▶ [What you need to do]
Please repeat the lines below exactly. Begin with the line containing "Points on a" and go on through the line containing "<358> (h 38.2): [ 20".

▶ [Information shown]
※
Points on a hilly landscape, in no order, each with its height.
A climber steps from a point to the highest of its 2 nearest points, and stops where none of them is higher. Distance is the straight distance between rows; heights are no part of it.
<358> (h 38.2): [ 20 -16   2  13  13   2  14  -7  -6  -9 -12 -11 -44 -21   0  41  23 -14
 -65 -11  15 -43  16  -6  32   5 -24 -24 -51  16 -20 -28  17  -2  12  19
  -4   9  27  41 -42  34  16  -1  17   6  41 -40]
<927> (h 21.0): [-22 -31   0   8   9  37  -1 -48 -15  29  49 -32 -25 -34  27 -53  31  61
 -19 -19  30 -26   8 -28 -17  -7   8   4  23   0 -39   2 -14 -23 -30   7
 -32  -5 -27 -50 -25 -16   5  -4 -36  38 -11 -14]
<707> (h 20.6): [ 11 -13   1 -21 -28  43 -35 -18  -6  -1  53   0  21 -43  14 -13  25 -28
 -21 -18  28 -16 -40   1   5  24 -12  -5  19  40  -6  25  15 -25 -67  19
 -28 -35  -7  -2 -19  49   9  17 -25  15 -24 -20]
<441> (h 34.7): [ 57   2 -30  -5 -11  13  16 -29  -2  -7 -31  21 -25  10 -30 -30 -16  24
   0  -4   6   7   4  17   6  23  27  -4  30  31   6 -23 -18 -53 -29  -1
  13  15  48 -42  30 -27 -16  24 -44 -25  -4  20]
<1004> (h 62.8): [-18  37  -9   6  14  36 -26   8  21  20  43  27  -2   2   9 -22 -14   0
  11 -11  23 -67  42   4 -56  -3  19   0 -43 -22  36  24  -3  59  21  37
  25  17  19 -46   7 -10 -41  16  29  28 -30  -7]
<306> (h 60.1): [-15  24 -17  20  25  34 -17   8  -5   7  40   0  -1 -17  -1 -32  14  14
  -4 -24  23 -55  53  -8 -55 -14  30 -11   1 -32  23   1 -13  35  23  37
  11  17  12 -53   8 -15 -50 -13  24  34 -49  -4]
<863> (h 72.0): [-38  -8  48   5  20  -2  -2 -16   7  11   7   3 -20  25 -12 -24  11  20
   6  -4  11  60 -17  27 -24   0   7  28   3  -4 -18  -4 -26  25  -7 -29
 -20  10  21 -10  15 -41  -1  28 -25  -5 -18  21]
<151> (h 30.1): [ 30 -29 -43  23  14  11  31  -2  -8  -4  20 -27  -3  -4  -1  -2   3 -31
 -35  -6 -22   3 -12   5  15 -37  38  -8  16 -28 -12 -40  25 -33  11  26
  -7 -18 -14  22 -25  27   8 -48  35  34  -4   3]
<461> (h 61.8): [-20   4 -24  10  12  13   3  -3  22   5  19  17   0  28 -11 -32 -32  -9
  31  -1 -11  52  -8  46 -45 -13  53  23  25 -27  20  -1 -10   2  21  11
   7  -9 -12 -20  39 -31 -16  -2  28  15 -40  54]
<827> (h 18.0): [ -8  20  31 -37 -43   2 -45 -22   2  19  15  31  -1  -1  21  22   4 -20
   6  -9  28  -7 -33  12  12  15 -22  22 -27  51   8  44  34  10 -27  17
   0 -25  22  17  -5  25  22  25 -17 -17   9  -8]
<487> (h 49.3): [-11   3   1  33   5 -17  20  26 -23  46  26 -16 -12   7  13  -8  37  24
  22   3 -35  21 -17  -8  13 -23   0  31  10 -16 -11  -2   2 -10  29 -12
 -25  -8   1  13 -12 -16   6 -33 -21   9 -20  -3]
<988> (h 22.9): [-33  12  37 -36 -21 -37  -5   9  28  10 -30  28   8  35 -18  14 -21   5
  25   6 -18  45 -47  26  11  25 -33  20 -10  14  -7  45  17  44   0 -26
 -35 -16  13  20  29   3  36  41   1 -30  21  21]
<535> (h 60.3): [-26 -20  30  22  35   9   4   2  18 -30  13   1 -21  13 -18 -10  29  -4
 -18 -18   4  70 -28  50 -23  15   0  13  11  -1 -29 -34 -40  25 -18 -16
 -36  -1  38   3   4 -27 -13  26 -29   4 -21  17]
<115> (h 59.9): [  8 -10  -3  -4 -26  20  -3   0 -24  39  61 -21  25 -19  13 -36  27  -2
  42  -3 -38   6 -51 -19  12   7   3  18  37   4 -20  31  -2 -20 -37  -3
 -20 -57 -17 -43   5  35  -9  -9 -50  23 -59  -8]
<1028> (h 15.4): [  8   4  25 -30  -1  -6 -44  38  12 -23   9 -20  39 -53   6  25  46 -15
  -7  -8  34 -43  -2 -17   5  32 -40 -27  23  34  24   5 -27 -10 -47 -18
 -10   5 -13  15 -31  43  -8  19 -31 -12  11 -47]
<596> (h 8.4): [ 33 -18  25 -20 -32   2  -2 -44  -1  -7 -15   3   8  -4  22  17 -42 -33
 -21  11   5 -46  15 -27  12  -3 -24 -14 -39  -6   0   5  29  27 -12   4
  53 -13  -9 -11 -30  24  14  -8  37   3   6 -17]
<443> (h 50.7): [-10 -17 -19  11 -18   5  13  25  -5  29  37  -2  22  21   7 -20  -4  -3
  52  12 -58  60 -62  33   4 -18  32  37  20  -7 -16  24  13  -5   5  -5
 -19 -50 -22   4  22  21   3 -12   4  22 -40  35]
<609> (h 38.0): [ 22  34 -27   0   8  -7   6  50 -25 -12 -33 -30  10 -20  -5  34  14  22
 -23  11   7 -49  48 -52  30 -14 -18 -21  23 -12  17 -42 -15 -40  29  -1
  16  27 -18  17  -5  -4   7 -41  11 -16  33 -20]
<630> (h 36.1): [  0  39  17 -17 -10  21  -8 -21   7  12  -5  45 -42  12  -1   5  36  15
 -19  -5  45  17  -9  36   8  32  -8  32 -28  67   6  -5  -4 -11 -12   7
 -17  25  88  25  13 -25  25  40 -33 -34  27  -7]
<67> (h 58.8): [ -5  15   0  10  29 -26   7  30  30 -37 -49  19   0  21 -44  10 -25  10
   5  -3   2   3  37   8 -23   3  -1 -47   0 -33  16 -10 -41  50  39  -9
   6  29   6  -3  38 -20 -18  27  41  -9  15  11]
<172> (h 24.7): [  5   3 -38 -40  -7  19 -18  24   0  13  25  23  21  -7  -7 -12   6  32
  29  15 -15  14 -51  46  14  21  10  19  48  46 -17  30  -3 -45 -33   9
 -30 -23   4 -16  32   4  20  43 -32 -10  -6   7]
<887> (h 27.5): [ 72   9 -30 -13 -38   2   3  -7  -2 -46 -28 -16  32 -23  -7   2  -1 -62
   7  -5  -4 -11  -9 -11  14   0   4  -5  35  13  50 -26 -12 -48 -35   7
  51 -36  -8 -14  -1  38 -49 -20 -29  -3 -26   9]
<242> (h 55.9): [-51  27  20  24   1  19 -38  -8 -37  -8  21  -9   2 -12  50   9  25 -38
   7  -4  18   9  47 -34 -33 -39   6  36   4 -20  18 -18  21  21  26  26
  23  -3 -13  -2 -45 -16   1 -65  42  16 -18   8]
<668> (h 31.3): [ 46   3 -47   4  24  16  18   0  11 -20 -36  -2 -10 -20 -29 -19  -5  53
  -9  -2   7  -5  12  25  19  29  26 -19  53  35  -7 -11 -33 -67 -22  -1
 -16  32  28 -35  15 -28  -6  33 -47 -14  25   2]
※
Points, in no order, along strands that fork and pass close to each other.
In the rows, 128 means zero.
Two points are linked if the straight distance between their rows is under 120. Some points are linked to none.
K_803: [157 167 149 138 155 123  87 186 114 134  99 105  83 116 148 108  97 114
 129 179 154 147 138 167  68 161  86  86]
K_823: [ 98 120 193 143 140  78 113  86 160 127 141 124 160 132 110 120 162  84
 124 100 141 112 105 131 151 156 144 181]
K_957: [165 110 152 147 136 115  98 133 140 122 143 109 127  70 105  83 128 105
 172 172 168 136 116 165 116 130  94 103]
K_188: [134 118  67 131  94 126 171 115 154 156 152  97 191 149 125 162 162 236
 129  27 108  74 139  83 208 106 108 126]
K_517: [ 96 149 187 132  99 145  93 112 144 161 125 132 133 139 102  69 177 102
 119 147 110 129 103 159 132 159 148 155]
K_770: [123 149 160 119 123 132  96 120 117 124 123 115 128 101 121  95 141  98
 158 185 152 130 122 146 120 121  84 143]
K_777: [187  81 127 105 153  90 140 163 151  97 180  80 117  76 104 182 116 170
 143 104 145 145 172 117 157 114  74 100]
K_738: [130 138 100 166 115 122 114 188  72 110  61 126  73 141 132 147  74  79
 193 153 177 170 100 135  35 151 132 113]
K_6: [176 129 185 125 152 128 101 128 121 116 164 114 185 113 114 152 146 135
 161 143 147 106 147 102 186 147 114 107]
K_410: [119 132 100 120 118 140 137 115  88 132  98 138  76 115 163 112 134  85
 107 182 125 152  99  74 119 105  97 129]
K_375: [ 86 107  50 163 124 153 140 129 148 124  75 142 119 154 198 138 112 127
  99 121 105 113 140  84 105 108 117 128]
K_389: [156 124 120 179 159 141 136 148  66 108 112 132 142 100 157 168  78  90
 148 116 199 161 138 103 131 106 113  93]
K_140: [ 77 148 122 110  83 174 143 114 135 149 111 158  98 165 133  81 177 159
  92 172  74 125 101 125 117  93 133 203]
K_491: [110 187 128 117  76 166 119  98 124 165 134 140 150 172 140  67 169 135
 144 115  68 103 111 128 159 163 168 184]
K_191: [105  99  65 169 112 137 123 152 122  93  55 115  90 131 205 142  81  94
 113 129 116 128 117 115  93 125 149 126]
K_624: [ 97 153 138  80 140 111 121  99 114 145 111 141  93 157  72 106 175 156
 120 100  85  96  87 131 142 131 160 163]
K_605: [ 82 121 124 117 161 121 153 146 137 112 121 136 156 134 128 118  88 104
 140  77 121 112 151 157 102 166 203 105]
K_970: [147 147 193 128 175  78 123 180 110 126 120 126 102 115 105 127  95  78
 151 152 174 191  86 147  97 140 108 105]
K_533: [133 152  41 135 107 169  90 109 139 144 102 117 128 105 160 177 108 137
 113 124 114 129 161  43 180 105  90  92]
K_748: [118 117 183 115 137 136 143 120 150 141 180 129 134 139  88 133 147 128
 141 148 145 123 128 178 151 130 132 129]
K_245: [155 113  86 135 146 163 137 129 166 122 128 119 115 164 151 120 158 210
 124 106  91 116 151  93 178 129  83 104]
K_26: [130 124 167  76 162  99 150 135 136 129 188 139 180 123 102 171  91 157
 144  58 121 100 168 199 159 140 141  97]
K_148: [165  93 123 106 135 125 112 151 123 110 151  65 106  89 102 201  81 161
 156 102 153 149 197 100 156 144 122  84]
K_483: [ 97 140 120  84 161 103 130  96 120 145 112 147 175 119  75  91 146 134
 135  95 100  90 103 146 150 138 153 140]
※
▶ [Output for this task]
Points on a hilly landscape, in no order, each with its height.
A climber steps from a point to the highest of its 2 nearest points, and stops where none of them is higher. Distance is the straight distance between rows; heights are no part of it.
<358> (h 38.2): [ 20 -16   2  13  13   2  14  -7  -6  -9 -12 -11 -44 -21   0  41  23 -14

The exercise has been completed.